→ How to complete this task
Each line of the material holding the word "only" must be identified and copied.

→ Records provided
A small network was shown many inputs. Here are its activations along a few directions, one row for each input.
Each table varies a few parts of the input and shows all the possible inputs, shuffled.
A made-up example of a description, with smaller parts first: line(4) and (point or ring(9) or (values(2) and ring(5))).
Shared parts are said once, and a part with two or three values counts as separate values.

Other details of the inputs shift rows strongly along two fixed directions, in all tables alike. That doesn't count.
These rows show it; all are for the same input, with only those details redrawn:
[.31 .21 -.07 .14 -.19 .28 .11 -.01 .06 .01 .05]
[-.34 -.01 -.23 .03 .44 -.15 -.15 .06 .30 -.35 -.23]
[-.34 -.02 -.22 .03 .44 -.16 -.15 .06 .29 -.34 -.23]
[.31 .21 -.06 .13 -.19 .28 .11 -.01 .06 .00 .05]
[.31 .21 -.07 .14 -.19 .28 .11 -.01 .06 .00 .04]
[-.10 -.56 -.15 .08 -.30 -.29 -.23 .13 -.64 .41 .51]
[-.34 -.02 -.22 .03 .44 -.16 -.15 .06 .29 -.35 -.23]
[-.34 -.02 -.22 .03 .44 -.16 -.15 .06 .29 -.34 -.22]

A family of inputs:
x1: [.18 .12 .15 -.10 -.25 .23 .26 -.11 .11 .03 .02]
x2: [.14 .18 .05 -.07 -.22 .25 .23 -.18 .03 .06 .04]
x3: [.30 .11 -.04 -.11 -.21 .29 .15 -.13 .08 .14 -.10]
x4: [-.44 .03 -.03 .04 .47 -.15 -.14 .06 .21 -.17 -.41]
x5: [-.07 -.55 -.09 .05 -.35 -.33 -.26 .19 -.59 .37 .50]
x6: [.25 .12 .01 -.10 -.29 .23 .18 -.03 .07 .06 -.11]
x7: [.31 .21 -.07 .14 -.20 .28 .11 -.01 .05 .01 .05]
x8: [.14 .32 .29 .09 -.19 .22 .11 -.04 .02 .12 -.01]
x9: [-.43 .05 -.12 .02 .46 -.17 -.13 -.03 .31 -.38 -.10]
x10: [.23 .13 -.05 -.06 -.24 .28 .21 -.10 .02 .09 -.10]
x11: [-.03 -.57 -.15 .03 -.26 -.28 -.29 .10 -.59 .46 .51]
x12: [-.74 -.71 -.20 -.08 .38 -.70 -.52 .08 -.34 .09 .37]
x13: [-.39 -.02 .07 .01 .44 -.17 -.10 .12 .29 -.21 -.43]
x14: [-.29 -.08 -.13 .01 .41 -.18 -.13 .12 .38 -.38 -.25]
x15: [-.38 -.02 -.02 -.01 .43 -.20 -.10 .02 .39 -.41 -.12]
x16: [.29 .25 .13 .10 -.12 .30 .07 -.05 .03 .22 -.14]
x17: [.17 .25 .33 .10 -.18 .25 .18 -.04 .04 .13 -.01]
x18: [.19 .30 .24 .08 -.11 .28 .08 -.13 .02 .21 .00]
x19: [.16 .19 .11 -.11 -.28 .21 .20 -.12 .07 .02 .03]
x20: [.24 .27 .10 .09 -.23 .21 .10 -.04 .11 -.07 .16]
x21: [-.43 -.05 -.10 -.22 .44 -.17 -.08 -.14 .33 -.22 -.24]
x22: [.21 -.57 .18 -.33 -.07 -.70 -.03 .06 -.92 .21 .50]
x23: [.27 .05 .04 -.09 -.27 .25 .24 -.04 .10 .06 -.11]
x24: [.24 .28 .19 .11 -.21 .25 .10 .05 .03 .14 -.16]
x25: [.29 -.63 .09 -.32 -.09 -.68 -.06 .14 -.93 .23 .37]
x26: [.12 .32 .24 .13 -.14 .27 .15 -.10 -.03 .15 .00]
What is each input in this table made of?
Answer: values(2) and (point or (values(3) and line(4)))
The inputs of x7 and x9 match in every part but the values(2) part. If x6 is changed in the same way as x7 into x9, which row does it become?
Answer: x19
Which other rows does x17 become when the line(4) part takes its other values? List them by row number.
Answer: x8, x18, x26

A family of inputs:
x27: [.00 -.07 -.06 .05 -.06 -.02 -.03 .02 -.09 .03 .14]
x28: [-.04 -.13 -.08 .04 -.06 -.07 -.10 .03 -.10 .07 .15]
x29: [-.03 -.13 -.08 .05 -.08 -.05 -.07 .07 -.10 .05 .11]
x30: [-.07 -.11 -.02 -.05 -.08 -.03 -.04 -.02 -.08 .12 .07]
x31: [-.06 -.04 .05 .04 -.05 -.03 -.07 .01 -.10 .13 .08]
x32: [.15 -.09 .01 -.13 .02 -.17 .03 .01 -.23 -.01 .04]
x33: [-.28 .21 -.02 .01 .49 -.01 -.06 -.01 .45 -.34 -.39]
x34: [.03 -.10 -.08 .06 -.07 .00 -.05 .03 -.08 .07 .12]
x35: [-.06 -.13 -.02 -.03 -.10 -.02 -.01 .02 -.09 .11 .03]
x36: [.74 .66 .16 .08 -.42 .75 .44 -.18 .32 .03 -.15]
x37: [-.06 -.07 .05 .06 -.07 -.04 -.05 .06 -.12 .13 .05]
x38: [-.09 -.07 .06 .05 -.04 -.06 -.05 .01 -.14 .11 .10]
x39: [-.16 .17 .03 -.21 .60 -.21 .05 -.01 .45 -.57 -.44]
x40: [-.07 -.10 .00 -.03 -.08 -.03 .01 -.03 -.09 .09 .08]
What is each input in this table made of?
Answer: values(2) or (values(3) and line(4))
A walk changes only the line(4) part. It starts at x29 and steps to x34. List the rest of the walk in order.
Answer: x28, x27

→ The completed task
These rows show it; all are for the same input, with only those details redrawn:
A walk changes only the line(4) part. It starts at x29 and steps to x34. List the rest of the walk in order.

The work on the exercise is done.